>>>>>
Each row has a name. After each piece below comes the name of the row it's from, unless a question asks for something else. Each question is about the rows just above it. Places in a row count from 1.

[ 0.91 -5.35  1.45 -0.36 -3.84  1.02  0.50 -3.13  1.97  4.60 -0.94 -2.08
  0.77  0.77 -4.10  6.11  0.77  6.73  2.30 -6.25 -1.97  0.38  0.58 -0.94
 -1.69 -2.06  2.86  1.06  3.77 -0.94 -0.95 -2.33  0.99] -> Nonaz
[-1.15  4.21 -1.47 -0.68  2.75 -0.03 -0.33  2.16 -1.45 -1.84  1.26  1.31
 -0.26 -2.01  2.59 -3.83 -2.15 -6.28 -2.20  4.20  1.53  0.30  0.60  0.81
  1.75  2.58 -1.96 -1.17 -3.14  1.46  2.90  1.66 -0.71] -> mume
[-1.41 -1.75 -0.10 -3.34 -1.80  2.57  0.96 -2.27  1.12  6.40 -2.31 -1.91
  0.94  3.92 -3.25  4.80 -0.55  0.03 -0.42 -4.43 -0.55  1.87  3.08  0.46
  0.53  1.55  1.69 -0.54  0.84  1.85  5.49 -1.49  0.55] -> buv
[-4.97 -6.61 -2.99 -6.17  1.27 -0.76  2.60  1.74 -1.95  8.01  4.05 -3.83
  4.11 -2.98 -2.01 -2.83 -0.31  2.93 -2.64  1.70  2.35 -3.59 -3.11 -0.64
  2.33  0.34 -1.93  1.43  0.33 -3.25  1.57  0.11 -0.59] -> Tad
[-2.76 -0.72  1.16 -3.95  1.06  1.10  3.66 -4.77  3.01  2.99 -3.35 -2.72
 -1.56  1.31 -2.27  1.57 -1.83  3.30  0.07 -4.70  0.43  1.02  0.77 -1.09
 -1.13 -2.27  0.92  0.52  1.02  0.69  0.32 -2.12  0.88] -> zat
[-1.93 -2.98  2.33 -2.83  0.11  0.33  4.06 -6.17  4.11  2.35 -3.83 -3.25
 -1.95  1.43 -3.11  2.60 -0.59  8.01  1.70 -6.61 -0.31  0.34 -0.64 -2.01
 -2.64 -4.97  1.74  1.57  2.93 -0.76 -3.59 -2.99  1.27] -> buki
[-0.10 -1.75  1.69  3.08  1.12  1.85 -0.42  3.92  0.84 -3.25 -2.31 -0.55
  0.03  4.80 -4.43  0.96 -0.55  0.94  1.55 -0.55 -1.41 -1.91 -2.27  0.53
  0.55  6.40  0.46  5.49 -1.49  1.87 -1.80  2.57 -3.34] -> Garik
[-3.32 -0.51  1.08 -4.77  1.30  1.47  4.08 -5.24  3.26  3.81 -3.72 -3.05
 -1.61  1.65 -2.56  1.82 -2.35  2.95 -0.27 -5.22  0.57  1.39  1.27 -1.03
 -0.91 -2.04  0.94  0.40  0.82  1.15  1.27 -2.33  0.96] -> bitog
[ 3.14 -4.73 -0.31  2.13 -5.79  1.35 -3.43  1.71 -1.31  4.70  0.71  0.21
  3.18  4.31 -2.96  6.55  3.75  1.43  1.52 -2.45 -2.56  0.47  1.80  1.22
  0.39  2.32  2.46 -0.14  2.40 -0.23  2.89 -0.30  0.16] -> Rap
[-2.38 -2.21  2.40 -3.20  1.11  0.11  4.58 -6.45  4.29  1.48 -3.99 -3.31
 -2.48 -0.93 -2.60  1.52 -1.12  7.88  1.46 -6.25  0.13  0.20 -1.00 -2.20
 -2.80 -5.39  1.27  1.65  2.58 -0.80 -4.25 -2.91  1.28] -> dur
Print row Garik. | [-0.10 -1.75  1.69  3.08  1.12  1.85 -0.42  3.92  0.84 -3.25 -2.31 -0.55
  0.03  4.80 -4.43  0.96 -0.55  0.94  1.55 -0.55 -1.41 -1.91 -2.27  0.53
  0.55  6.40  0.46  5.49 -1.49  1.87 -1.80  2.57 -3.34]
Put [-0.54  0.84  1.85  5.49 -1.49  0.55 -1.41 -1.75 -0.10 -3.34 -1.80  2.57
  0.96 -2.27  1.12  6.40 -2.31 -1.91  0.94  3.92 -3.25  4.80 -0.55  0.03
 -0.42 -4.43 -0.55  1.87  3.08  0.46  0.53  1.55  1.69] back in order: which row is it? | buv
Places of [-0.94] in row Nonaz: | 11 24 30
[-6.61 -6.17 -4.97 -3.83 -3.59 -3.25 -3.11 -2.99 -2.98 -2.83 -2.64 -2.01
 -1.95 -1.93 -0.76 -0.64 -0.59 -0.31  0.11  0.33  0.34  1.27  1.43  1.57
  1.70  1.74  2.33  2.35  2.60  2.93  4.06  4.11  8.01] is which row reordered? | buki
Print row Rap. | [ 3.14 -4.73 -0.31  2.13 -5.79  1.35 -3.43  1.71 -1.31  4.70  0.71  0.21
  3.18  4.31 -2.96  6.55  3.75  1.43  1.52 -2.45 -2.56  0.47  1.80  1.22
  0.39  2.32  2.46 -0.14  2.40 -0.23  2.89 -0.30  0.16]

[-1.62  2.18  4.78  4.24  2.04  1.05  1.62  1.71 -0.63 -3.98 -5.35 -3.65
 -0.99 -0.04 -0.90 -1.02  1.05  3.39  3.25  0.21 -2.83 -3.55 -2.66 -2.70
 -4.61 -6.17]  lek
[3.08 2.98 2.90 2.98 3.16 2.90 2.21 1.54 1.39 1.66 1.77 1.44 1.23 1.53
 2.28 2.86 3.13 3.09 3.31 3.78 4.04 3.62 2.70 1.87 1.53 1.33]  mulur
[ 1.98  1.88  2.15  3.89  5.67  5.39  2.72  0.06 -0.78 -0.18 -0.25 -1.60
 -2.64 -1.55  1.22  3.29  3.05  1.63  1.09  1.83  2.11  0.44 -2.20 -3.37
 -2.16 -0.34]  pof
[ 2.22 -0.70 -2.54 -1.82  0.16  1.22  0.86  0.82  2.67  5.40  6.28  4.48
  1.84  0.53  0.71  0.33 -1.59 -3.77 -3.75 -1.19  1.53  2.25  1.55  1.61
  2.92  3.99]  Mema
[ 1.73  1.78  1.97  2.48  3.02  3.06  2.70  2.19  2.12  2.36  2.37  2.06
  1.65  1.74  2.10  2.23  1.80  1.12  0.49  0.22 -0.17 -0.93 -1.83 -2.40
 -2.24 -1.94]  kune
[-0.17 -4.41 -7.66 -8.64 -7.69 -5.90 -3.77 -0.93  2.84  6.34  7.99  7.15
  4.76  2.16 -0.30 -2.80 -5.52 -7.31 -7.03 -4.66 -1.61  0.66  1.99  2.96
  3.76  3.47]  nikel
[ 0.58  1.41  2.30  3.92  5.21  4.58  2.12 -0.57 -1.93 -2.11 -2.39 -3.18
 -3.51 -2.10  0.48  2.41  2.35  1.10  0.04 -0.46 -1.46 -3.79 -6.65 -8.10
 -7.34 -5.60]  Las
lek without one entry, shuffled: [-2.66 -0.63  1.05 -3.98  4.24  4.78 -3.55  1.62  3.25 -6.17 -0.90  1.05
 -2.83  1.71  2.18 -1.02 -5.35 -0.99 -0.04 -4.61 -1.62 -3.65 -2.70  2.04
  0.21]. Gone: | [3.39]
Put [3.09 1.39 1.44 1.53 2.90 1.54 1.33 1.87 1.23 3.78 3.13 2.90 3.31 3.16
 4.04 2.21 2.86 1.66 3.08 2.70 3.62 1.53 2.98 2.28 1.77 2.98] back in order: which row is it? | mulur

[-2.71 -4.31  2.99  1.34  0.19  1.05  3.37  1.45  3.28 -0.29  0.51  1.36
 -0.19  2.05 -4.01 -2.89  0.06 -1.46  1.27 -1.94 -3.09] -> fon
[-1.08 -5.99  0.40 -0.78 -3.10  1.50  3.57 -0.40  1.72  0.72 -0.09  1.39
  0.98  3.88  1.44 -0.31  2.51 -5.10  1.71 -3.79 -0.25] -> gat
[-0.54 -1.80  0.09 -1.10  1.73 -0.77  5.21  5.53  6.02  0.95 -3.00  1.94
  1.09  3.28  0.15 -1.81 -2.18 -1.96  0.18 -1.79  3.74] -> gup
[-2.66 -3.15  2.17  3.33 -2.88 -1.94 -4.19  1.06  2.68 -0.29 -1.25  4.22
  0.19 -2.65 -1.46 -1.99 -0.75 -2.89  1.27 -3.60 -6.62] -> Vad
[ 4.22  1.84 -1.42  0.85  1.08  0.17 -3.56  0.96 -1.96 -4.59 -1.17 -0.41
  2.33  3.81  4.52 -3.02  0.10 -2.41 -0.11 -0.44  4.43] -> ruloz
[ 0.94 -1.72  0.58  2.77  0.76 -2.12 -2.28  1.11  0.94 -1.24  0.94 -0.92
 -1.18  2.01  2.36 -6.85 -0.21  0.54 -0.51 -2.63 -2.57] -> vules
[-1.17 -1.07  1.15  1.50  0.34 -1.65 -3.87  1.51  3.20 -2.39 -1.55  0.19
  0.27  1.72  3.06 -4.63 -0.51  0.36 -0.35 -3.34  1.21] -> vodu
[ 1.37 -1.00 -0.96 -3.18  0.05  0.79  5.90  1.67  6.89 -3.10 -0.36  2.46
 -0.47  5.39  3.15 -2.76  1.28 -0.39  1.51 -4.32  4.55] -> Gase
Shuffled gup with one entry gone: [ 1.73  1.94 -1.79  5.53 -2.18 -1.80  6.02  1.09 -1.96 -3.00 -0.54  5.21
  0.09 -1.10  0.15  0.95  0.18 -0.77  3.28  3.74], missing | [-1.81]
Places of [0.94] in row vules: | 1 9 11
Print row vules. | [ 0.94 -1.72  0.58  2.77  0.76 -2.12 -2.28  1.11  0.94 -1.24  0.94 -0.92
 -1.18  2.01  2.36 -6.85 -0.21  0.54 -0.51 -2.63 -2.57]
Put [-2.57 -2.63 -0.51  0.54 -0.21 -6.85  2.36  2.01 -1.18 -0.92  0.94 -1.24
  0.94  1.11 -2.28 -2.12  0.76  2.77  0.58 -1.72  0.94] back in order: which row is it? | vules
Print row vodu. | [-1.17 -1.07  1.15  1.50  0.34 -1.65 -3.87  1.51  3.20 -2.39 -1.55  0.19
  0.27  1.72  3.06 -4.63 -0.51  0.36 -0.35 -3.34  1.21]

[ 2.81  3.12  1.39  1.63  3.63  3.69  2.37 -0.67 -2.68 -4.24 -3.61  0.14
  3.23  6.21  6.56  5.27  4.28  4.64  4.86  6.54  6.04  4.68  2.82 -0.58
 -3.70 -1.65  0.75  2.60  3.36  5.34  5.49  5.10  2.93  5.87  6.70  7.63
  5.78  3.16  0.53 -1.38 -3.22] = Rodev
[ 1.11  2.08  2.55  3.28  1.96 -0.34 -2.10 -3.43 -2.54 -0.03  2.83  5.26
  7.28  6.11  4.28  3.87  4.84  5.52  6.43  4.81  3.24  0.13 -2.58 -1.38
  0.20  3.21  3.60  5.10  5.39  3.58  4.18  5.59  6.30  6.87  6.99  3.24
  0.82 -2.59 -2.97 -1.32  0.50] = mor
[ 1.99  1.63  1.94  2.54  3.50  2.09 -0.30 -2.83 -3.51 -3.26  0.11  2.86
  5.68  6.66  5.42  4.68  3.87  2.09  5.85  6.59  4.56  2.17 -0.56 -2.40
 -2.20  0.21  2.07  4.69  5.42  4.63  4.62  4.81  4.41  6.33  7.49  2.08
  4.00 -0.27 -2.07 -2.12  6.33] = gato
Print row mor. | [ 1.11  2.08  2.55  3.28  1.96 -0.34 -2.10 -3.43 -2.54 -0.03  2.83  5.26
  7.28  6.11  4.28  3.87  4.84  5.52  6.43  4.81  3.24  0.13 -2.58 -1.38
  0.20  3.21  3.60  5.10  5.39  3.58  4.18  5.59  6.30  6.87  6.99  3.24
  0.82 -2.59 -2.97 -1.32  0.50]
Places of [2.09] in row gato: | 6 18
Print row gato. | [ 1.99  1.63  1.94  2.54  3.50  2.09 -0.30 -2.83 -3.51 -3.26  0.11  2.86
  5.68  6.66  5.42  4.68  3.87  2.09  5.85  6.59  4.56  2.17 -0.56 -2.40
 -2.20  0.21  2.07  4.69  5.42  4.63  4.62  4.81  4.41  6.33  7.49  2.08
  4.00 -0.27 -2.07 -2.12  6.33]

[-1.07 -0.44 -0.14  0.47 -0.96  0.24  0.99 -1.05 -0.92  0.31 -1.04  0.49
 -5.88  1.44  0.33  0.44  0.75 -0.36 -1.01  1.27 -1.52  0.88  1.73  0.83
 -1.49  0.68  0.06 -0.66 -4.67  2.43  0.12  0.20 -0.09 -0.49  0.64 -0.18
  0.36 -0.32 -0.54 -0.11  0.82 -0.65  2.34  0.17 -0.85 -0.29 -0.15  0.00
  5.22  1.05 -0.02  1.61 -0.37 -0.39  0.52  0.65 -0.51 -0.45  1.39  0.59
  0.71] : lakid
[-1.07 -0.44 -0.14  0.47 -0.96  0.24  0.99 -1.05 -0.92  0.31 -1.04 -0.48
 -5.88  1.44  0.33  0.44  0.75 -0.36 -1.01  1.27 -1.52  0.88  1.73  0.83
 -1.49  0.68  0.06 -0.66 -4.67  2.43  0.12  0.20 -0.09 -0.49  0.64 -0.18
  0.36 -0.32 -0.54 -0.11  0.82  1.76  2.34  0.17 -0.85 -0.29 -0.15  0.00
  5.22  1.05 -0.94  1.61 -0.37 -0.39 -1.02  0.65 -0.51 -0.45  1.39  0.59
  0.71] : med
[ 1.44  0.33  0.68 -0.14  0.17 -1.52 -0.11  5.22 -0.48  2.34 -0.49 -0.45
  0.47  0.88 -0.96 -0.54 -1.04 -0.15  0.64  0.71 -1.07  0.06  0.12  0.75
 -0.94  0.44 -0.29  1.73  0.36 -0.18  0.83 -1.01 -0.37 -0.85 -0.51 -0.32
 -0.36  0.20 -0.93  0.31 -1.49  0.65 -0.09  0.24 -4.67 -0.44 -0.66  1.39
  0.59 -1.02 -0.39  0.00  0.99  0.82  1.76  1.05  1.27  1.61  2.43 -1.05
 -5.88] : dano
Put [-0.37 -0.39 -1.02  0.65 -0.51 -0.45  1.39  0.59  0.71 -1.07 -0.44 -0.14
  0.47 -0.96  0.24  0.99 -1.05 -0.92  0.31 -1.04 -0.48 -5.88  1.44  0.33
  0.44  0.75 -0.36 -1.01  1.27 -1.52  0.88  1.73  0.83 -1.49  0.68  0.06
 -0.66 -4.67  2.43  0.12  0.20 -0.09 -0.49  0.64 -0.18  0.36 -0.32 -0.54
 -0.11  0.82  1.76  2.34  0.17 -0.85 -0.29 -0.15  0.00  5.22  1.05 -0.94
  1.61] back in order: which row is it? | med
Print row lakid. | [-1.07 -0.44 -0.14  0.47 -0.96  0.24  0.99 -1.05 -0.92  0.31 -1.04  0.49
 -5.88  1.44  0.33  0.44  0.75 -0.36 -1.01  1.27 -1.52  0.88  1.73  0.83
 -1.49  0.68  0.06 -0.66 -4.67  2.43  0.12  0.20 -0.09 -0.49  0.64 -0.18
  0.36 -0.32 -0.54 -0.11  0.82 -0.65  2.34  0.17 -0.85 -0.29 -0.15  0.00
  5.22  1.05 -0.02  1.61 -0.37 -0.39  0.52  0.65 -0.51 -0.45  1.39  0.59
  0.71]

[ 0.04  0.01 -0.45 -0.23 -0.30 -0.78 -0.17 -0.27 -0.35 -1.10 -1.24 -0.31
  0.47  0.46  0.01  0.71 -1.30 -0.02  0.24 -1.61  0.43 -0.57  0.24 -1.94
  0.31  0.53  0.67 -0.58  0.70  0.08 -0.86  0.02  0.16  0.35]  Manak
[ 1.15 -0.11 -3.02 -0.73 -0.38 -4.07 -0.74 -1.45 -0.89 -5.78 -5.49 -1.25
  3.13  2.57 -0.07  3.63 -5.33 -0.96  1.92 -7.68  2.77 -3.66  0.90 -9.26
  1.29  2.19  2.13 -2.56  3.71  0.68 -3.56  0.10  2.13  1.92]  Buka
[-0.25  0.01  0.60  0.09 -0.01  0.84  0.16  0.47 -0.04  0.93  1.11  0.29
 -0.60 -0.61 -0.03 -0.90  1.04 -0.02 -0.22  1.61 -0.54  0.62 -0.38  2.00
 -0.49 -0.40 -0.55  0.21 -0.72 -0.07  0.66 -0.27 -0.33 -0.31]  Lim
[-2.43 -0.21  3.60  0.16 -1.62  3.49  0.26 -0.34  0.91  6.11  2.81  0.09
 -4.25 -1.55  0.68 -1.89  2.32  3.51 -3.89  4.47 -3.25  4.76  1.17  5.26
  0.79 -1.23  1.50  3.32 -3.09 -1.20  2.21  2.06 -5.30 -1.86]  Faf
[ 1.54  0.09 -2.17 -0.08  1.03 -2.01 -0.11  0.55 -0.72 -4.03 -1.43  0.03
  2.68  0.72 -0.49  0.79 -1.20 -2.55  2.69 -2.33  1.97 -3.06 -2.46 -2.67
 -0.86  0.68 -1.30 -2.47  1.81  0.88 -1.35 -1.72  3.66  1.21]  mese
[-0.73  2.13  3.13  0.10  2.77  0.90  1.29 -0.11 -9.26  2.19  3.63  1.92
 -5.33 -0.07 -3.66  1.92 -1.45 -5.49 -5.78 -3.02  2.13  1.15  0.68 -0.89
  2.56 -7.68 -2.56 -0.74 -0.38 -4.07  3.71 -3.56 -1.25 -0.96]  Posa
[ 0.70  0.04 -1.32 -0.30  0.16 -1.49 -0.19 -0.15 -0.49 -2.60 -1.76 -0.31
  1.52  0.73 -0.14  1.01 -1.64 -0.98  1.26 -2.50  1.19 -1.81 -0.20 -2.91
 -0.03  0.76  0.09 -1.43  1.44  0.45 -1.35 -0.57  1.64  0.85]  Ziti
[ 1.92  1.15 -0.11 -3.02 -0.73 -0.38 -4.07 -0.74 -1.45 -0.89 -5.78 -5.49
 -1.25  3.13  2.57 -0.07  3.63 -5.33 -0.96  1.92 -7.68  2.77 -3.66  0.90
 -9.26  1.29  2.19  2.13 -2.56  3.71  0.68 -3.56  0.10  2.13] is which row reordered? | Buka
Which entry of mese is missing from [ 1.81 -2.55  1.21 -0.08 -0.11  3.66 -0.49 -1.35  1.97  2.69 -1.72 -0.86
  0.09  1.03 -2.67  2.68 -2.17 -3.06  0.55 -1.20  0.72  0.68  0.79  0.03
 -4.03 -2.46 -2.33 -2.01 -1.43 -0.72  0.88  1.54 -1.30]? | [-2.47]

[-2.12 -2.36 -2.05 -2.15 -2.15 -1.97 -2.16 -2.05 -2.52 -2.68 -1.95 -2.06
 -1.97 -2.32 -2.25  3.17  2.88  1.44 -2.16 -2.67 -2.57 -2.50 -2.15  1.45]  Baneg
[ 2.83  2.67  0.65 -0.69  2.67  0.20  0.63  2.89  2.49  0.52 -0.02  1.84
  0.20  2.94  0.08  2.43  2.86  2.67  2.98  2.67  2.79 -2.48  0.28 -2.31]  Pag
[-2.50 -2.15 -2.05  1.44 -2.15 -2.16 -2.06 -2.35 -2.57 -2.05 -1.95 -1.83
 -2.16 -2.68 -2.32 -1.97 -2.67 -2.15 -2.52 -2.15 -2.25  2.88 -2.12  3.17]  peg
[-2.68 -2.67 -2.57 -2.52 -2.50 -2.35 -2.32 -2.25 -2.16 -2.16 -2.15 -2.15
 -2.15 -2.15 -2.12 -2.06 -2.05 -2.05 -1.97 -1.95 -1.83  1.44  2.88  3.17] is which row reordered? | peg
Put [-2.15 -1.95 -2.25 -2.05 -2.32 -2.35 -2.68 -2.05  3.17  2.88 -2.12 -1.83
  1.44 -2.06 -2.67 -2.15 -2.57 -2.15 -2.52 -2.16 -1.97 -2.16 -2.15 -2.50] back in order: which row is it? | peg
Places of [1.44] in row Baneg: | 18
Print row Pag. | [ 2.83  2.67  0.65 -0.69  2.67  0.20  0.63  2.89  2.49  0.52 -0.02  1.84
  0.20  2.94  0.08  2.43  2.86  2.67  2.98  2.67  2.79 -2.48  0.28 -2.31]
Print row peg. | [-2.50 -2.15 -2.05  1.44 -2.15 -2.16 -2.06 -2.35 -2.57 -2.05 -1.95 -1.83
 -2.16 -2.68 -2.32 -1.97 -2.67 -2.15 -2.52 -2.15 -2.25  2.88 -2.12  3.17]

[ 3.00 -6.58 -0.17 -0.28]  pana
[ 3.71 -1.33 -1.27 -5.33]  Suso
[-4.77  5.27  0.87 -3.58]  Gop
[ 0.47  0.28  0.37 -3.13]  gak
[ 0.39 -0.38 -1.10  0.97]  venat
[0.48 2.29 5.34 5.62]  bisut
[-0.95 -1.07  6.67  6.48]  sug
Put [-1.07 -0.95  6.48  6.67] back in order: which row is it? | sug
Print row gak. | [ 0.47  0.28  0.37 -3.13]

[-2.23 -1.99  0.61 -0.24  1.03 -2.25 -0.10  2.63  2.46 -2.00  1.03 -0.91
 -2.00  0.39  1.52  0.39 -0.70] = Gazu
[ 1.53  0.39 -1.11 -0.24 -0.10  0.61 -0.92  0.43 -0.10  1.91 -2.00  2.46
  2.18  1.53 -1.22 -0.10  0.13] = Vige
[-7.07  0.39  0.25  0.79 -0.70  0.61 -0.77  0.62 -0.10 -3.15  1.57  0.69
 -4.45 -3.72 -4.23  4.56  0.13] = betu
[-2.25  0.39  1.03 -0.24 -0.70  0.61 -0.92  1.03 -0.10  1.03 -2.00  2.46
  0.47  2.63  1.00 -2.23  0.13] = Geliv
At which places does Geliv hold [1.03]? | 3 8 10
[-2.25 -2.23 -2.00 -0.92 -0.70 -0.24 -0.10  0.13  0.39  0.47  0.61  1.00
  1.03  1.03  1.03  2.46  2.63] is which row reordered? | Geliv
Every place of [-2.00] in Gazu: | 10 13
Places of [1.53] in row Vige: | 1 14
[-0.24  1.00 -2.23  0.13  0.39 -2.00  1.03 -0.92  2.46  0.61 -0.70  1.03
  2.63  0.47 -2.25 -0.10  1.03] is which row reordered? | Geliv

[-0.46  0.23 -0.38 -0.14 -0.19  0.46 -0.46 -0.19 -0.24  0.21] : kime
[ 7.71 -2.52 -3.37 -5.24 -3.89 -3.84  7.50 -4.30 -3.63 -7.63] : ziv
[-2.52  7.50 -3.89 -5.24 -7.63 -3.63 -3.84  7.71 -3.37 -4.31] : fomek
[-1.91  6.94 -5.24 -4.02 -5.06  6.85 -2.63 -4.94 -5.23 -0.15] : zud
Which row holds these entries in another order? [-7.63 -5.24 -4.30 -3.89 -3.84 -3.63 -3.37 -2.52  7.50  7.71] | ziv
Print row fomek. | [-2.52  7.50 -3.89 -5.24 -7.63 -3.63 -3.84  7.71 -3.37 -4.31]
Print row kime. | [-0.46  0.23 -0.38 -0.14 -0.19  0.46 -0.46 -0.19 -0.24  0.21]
<<<<<
## Task objective
Would you set down, word for word, the lines from the opening of the entries above through the line with "0.88] -> zat", both included, and no others?

## Response to the exercise
Each row has a name. After each piece below comes the name of the row it's from, unless a question asks for something else. Each question is about the rows just above it. Places in a row count from 1.

[ 0.91 -5.35  1.45 -0.36 -3.84  1.02  0.50 -3.13  1.97  4.60 -0.94 -2.08
  0.77  0.77 -4.10  6.11  0.77  6.73  2.30 -6.25 -1.97  0.38  0.58 -0.94
 -1.69 -2.06  2.86  1.06  3.77 -0.94 -0.95 -2.33  0.99] -> Nonaz
[-1.15  4.21 -1.47 -0.68  2.75 -0.03 -0.33  2.16 -1.45 -1.84  1.26  1.31
 -0.26 -2.01  2.59 -3.83 -2.15 -6.28 -2.20  4.20  1.53  0.30  0.60  0.81
  1.75  2.58 -1.96 -1.17 -3.14  1.46  2.90  1.66 -0.71] -> mume
[-1.41 -1.75 -0.10 -3.34 -1.80  2.57  0.96 -2.27  1.12  6.40 -2.31 -1.91
  0.94  3.92 -3.25  4.80 -0.55  0.03 -0.42 -4.43 -0.55  1.87  3.08  0.46
  0.53  1.55  1.69 -0.54  0.84  1.85  5.49 -1.49  0.55] -> buv
[-4.97 -6.61 -2.99 -6.17  1.27 -0.76  2.60  1.74 -1.95  8.01  4.05 -3.83
  4.11 -2.98 -2.01 -2.83 -0.31  2.93 -2.64  1.70  2.35 -3.59 -3.11 -0.64
  2.33  0.34 -1.93  1.43  0.33 -3.25  1.57  0.11 -0.59] -> Tad
[-2.76 -0.72  1.16 -3.95  1.06  1.10  3.66 -4.77  3.01  2.99 -3.35 -2.72
 -1.56  1.31 -2.27  1.57 -1.83  3.30  0.07 -4.70  0.43  1.02  0.77 -1.09
 -1.13 -2.27  0.92  0.52  1.02  0.69  0.32 -2.12  0.88] -> zat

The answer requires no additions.